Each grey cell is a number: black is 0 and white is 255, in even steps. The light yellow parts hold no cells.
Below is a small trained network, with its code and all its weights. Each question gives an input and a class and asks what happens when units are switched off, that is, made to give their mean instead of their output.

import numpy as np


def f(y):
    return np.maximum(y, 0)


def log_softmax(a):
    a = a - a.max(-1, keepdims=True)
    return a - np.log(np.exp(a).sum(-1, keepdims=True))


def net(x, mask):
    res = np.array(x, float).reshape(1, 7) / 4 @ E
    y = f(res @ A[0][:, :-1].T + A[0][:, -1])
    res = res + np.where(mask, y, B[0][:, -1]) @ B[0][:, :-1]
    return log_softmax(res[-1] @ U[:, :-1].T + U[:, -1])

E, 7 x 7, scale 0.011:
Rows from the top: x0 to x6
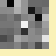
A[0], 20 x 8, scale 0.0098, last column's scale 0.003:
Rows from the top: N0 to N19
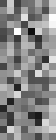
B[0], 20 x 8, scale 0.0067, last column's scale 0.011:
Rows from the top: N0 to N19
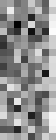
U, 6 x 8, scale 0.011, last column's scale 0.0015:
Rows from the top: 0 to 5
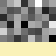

- - -

• _EXERCISE BRIEF_: Each line above that contains "mask" counts once; report the resulting number and nothing else.

• _THE COMPLETED TASK_: 2